Data entries:
┄┄┄┄┄┄┄┄┄┄

The groups are shells around one centre, one inside the other: the same stretched ball of 4 dimensions in 10 sizes.
Known rows, each followed by its group:
[-42   2 -24  23  15  45 -56  37  28  28 -58  -7 -15 -13  49 -24 -40   7
   5  58 -45  52 -48   7  35]
K705
[-25  19 -18  -6  17  26 -28  27  42   7 -62 -11 -16 -23  22 -13 -17  -3
  29  44 -17  29 -40   0  41]
K42
[  6  23   9 -22  13  -3  -3   7  28 -16 -55 -24 -27 -38  22   4  -7 -39
  63  34 -18  23 -20 -16  42]
K199
[  1  22   1 -23  28  -5  37  33  39  15 -41 -26 -58 -19  33  12 -14 -17
  34  13  -3  31 -24  22  35]
K147
[-20   8   6  21  -5  17 -65  13   7   3 -64 -10  -7 -41  38  -5 -34 -33
  42  56 -53  42 -35 -11  41]
K833
[ 22  21  21 -30  22 -18  37  12  22 -10 -39 -36 -56 -31  40  15  -9 -48
  62  17 -16  32  -8  -4  36]
K42
[-34  10  -5  28  -8  26 -82  20  15  12 -72  -1   3 -41  26  -7 -35 -19
  32  60 -48  37 -46  -3  44]
K240
[ -6  22  -9 -23  26  10  11  25  43   2 -51 -23 -36 -20  26  -4  -9 -13
  39  29  -7  27 -28   2  38]
K199
[-48   8 -17  35  -5  37 -85  32  23  28 -72   5   3 -32  27 -12 -41   0
  13  59 -44  40 -56  12  42]
K240
[-19   6   0  15   8  18 -36  25  14  15 -53 -15 -26 -27  49  -5 -36 -22
  29  46 -45  48 -34   3  36]
K705
[-11   8   1   3  17  11  -7  29  21  17 -45 -21 -42 -21  51  -1 -31 -21
  28  34 -34  47 -29  11  34]
K112
[-41   8 -13  29  -2  33 -75  29  21  21 -69   0  -2 -32  31 -12 -38  -6
  19  58 -45  41 -50   6  41]
K705
[  4  33   8 -29  22 -24  56  40  47  26 -43 -21 -68 -28  11  35  -9 -17
  36  -7  19  16 -27  47  38]
K392
[  5  31  16 -21   8 -23  20  22  33   7 -53 -18 -46 -43   7  31  -9 -34
  54   9   2  14 -25  23  43]
K642
[-53   6 -26  33   3  47 -84  35  28  28 -70   3   3 -23  33 -22 -41   9
   6  64 -45  44 -57   8  40]
K42
[  0  14  15  -2   6  -2 -17  13  13  -1 -53 -21 -32 -39  37   8 -23 -41
  52  36 -35  36 -23  -4  39]
K199
[-33   1 -13  22  14  35 -45  35  20  26 -53 -12 -24 -15  57 -17 -42  -4
  10  52 -49  56 -41   8  33]
K112
[ -3  27  -2 -23  18   1   6  20  41  -3 -55 -20 -32 -31  14   5  -6 -21
  48  27  -4  19 -28   2  42]
K642
[ -5  13  13   4   1   4 -36   9  10  -5 -58 -18 -20 -42  36   2 -25 -42
  53  45 -42  37 -26 -13  40]
K705
[-29  17  -9  10   3  19 -47  27  31  16 -67  -4 -12 -34  18  -1 -26 -10
  29  44 -25  29 -45  11  43]
K147
[-23  23  -1   5   6   0  -8  41  36  35 -57  -5 -38 -33  14  21 -26  -8
  22  18  -7  25 -44  43  41]
K411
[-43   3 -32  14  27  48 -32  47  39  35 -51 -10 -26   0  52 -27 -38  20
  -6  50 -34  53 -49  17  32]
K42
[  7  34   9 -32  17 -20  35  24  43   4 -51 -21 -49 -36   6  26  -2 -28
  53   7  12  11 -24  21  42]
K147
[ -1  31  -2 -31  24  -8  34  30  50   9 -50 -21 -49 -26  10  15  -4 -14
  41  11  12  16 -28  22  40]
K642
[ -8  29 -10 -29  30  -2  42  40  55  22 -46 -20 -56 -17  16  13  -8  -1
  26   8  15  20 -32  34  37]
K411
[  3  15  14  -8  10  -2  -8  13  16  -4 -50 -24 -35 -36  39   6 -20 -41
  53  34 -32  36 -20  -7  38]
K642
[ -1  21  -2 -22  21   7   1  15  34  -9 -53 -24 -30 -27  28  -4  -9 -25
  50  35 -16  28 -24 -11  40]
K199
[  3  23  15 -12   9 -15  12  22  25   9 -50 -21 -46 -38  24  23 -17 -35
  49  17 -13  26 -24  17  40]
K147
[ -8  32  -8 -29  24  -3  29  34  55  14 -53 -17 -45 -25   5  14  -4  -6
  35  12  16  13 -33  26  41]
K833
[ 17  20  19 -23  12 -11   5   2  17 -22 -49 -31 -35 -40  33   8  -9 -52
  71  33 -26  29 -11 -22  40]
K112
[-13  32 -12 -27  28  -4  42  46  60  30 -49 -15 -56 -18   7  19  -8   5
  21   2  23  15 -37  46  39]
K392
[-33   9 -11  20   1  33 -72  20  20   8 -68  -5   1 -33  33 -16 -32 -14
  30  62 -46  40 -44  -9  41]
K112
[-28   8  -3  21   5  17 -37  36  19  31 -55  -8 -29 -27  40   3 -39 -12
  18  39 -37  44 -42  24  37]
K411
[-17  24  -2  -2   1   8 -38  17  32   1 -69  -7 -10 -43   7   5 -15 -22
  47  40 -17  19 -38   1  46]
K240
[-25  21  -6   3  12   4   1  47  40  41 -53  -7 -45 -25  20  17 -27  -1
  14  16  -5  28 -44  47  38]
K411
[-24  17  -6   8   0  20 -57  16  25   2 -69  -7  -3 -39  19  -6 -22 -20
  41  52 -32  29 -40  -8  44]
K833
[  8  22  -3 -37  40  -3  60  33  46   9 -34 -34 -67  -9  40   5  -8 -14
  34  10   3  33 -18  17  32]
K392
[-25  23   4  14 -10   3 -49  25  25  18 -71   1 -11 -49   4  17 -25 -21
  39  35 -21  19 -45  20  47]
K392
[-39   9  -5  34 -10  24 -79  28  15  24 -70   3  -3 -40  26  -2 -40 -14
  23  54 -45  38 -50  12  43]
K240
[ -5  15  -2 -12  16  16 -22  10  26 -13 -56 -23 -19 -29  36 -13 -15 -28
  50  48 -32  35 -25 -23  39]
K833

New rows. What belongs after each?
[  2  32  -1 -34  22  -7  27  22  47  -1 -52 -22 -41 -30   9  12  -1 -20
  50  16   9  14 -25   9  42]
K411
[-27  15  -3  17  -6  20 -69  16  20   4 -72  -4   1 -43  19  -5 -27 -22
  40  55 -38  30 -43  -6  45]
K240
[-21  22   2   7  -3   4 -38  24  27  15 -67  -4 -17 -44   9  13 -23 -21
  39  35 -19  22 -41  16  45]
K199
[-17  15  -9  -6  27  10  18  44  39  33 -42 -19 -55 -12  41   4 -27  -2
  13  20 -12  40 -34  34  33]
K411
[ 12  19   7 -28  23   1  11   7  27 -20 -47 -33 -36 -28  38  -4  -7 -39
  61  35 -23  32 -13 -23  38]
K240
[ -2  12   2 -10  19  12  -9  15  22  -6 -48 -26 -32 -24  46  -9 -20 -29
  45  42 -34  41 -22 -14  36]
K199
[ 19  26  28 -23   8 -29  25  12  19  -5 -47 -27 -51 -45  23  30 -10 -53
  67  13 -12  22 -13   7  40]
K240
[  8  32   0 -41  32 -15  62  33  53  11 -41 -27 -65 -20  16  20  -1 -15
  40   0  19  17 -22  28  37]
K112
[-38  16 -26   6  17  35 -38  37  44  22 -63  -5 -15 -18  24 -15 -25  10
  13  46 -19  33 -49  13  40]
K240
[-23  13   1  16  -6  18 -69  12  15  -1 -70  -6   1 -45  23  -5 -27 -29
  45  57 -43  32 -39 -12  44]
K240
[-27  20 -15   0  12  21 -31  29  39  14 -63  -8 -17 -27  17  -5 -20  -4
  27  40 -16  27 -43  10  42]
K199
[-19  10 -16  -5  26  29 -15  28  34   8 -50 -21 -29 -12  47 -20 -24  -6
  24  46 -30  45 -32  -5  34]
K411
[ 12  39  13 -39  19 -31  56  28  48   9 -48 -22 -61 -37  -1  37   2 -28
  53  -6  24   5 -22  34  42]
K240
[-41   7 -23  19  21  32 -21  54  37  49 -49  -7 -39  -7  47  -8 -41  16
  -8  35 -27  49 -50  39  32]
K240
[  4  34   2 -36  25 -17  50  32  51  12 -46 -23 -58 -27   8  24  -2 -16
  42   1  19  13 -25  30  40]
K705
[-56   6 -25  38   0  46 -85  40  28  36 -71   7   2 -24  30 -18 -44  12
   1  61 -44  43 -61  18  40]
K42
[-14  15 -12 -11  21  24 -20  19  35  -4 -56 -20 -20 -21  34 -17 -16 -14
  38  47 -26  35 -31 -14  39]
K240
[-43   3 -17  31   5  39 -69  34  21  28 -63  -3  -9 -22  43 -17 -43   0
   9  58 -49  49 -50   9  37]
K199
[-25  19 -17  -7  30  12  27  55  50  46 -42 -14 -59  -6  33   7 -26  13
   1  12   1  36 -42  51  33]
K392
[ 12  28   7 -36  21  -9  23  11  37 -16 -51 -28 -39 -33  18   8   1 -35
  63  23  -3  18 -17  -9  41]
K411
[-43  16 -29  10  15  35 -40  42  46  31 -64  -1 -15 -17  20 -13 -27  16
   6  43 -16  32 -54  23  40]
K42
[-51   9 -29  24  10  44 -62  42  37  34 -66   2  -8 -17  30 -19 -37  16
   1  54 -32  41 -57  19  39]
K833
[ 26  33  16 -49  26 -25  56  12  39 -16 -42 -35 -57 -33  18  20   6 -42
  69   7   8  15  -8  -1  40]
K112
[  4  11  14  -4   6   6 -31   1   8 -20 -55 -25 -19 -40  43  -5 -20 -49
  63  50 -46  39 -18 -30  40]
K392
[-27  20  -4  10   1   8 -32  34  32  26 -64  -3 -23 -36  13  12 -26 -11
  27  31 -16  25 -45  28  43]
K147
[  4  19   3 -21  20   6  -1  10  28 -14 -51 -27 -30 -29  34  -5 -10 -33
  55  38 -23  31 -19 -18  39]
K705
[-24   7 -10   9  20  22 -14  38  27  28 -47 -16 -40 -14  51  -7 -35  -5
  13  37 -33  49 -37  19  33]
K705
[-16  30 -17 -25  28   6  28  42  60  23 -52 -15 -46 -17   9   8  -8   6
  22  13  16  17 -38  33  40]
K392
[-41  15 -23  13  15  28 -28  48  43  40 -59  -2 -27 -17  26  -4 -32  14
   2  35 -16  35 -52  36  38]
K642
[  5  29  22 -12  -4 -23  -6  12  22  -1 -60 -15 -31 -54   5  30 -11 -46
  64  20 -10  14 -25  10  46]
K833
[-32  10 -28   0  28  39 -20  39  44  21 -52 -14 -27  -6  42 -23 -26  12
   9  45 -24  43 -42   8  35]
K240
[  7  22   4 -27  22   1  12  12  32 -13 -49 -29 -36 -28  31   0  -7 -32
  56  31 -15  28 -18 -13  39]
K199
[-12  24  15   7  -8 -12 -26  23  20  17 -64  -6 -27 -51   8  28 -23 -33
  46  25 -18  20 -36  24  45]
K392
[ -9  19 -13 -23  37  11  38  41  48  21 -39 -26 -58  -6  40  -1 -16   0
  19  18  -2  36 -29  24  32]
K833
[-33   8  -4  27  -2  21 -57  32  17  28 -62  -3 -17 -33  35   0 -40 -13
  20  47 -42  42 -45  17  39]
K705
[  8  22   2 -31  29  -2  32  20  38  -4 -43 -31 -49 -21  34   3  -7 -26
  48  22  -7  29 -18  -1  36]
K642
[-13  22  -8 -15  29  -1  42  51  48  39 -40 -18 -66 -12  29  16 -20   2
  12   5   6  31 -35  50  34]
K392
[  6  35  14 -27   9 -24  25  21  39   4 -55 -18 -44 -44  -1  31  -3 -33
  57   7  10   8 -25  22  44]
K705
[ 31  31  26 -45  23 -35  64  13  31 -11 -38 -37 -67 -37  23  30   1 -50
  70   1   5  18  -5   7  38]
K42
[-13   6  -1   5  17  18 -17  26  18  13 -47 -21 -36 -20  55  -8 -32 -20
  28  42 -41  50 -29   2  33]
K112
[-36   6  -7  30  -6  32 -85  19  13  11 -70  -2   4 -37  34 -14 -38 -18
  30  64 -54  42 -46  -8  42]
K240
[ -3  26  -7 -30  36  -5  60  46  53  29 -37 -25 -71 -10  28  15 -12  -1
  21   1  14  27 -28  42  33]
K392
[ 14  26  20 -21   5 -16  -2   2  20 -19 -56 -24 -29 -48  17  16  -6 -52
  73  29 -18  19 -16 -14  44]
K705
[-17  27 -13 -17  23   6  15  39  52  23 -53 -13 -42 -21  12   9 -13   1
  24  17   7  20 -39  31  40]
K199
[-31   5 -18  12  21  34 -29  37  29  25 -51 -14 -28 -11  51 -18 -35   1
  10  47 -37  51 -40  10  33]
K642
[-34  15 -23   2  26  24   2  53  47  43 -49 -10 -45  -7  34  -2 -30  17
  -2  25  -9  39 -47  42  34]
K411
[-34  20 -18   4  17  17  -8  50  47  41 -55  -5 -38 -17  21   5 -27  12
   5  24  -5  30 -49  44  38]
K199
[  8  20  -3 -35  36   5  35  20  40  -8 -40 -34 -50 -14  41  -6  -6 -22
  46  26 -10  34 -16  -8  34]
K392
[-26  17 -11   2  18  12   1  47  40  38 -50 -10 -45 -18  29   8 -28   3
  10  22 -10  34 -43  40  36]
K147
[-19  23 -17 -17  28  13  17  41  52  24 -49 -16 -44 -13  23   1 -15   5
  18  21   2  27 -38  28  37]
K199
[-31   4  -4  26   6  22 -42  36  16  32 -54  -8 -28 -24  48  -2 -43 -11
  14  44 -45  50 -42  21  35]
K42
[-27  22  -4  10  -3   9 -43  28  31  19 -69  -1 -14 -41   8  10 -24 -13
  32  36 -18  22 -46  20  45]
K411
[ 13  24  -1 -43  39  -4  55  24  45  -4 -37 -36 -60 -14  36   2  -2 -21
  46  15   2  29 -14   2  34]
K392
[-11  26   2  -8   3   1 -25  16  32  -1 -65 -11 -17 -43   7   9 -12 -26
  51  34 -13  17 -34   2  45]
K411
[-28  14   2  22 -11  16 -71  18  15   9 -72  -2  -1 -47  19   2 -31 -25
  40  52 -41  31 -43   1  45]
K240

┄┄┄┄┄┄┄┄┄┄

[Goal of the exercise]:
For the data above, give the number of lines in which the word "rows" appears, and nothing more.

[Your solution]:
2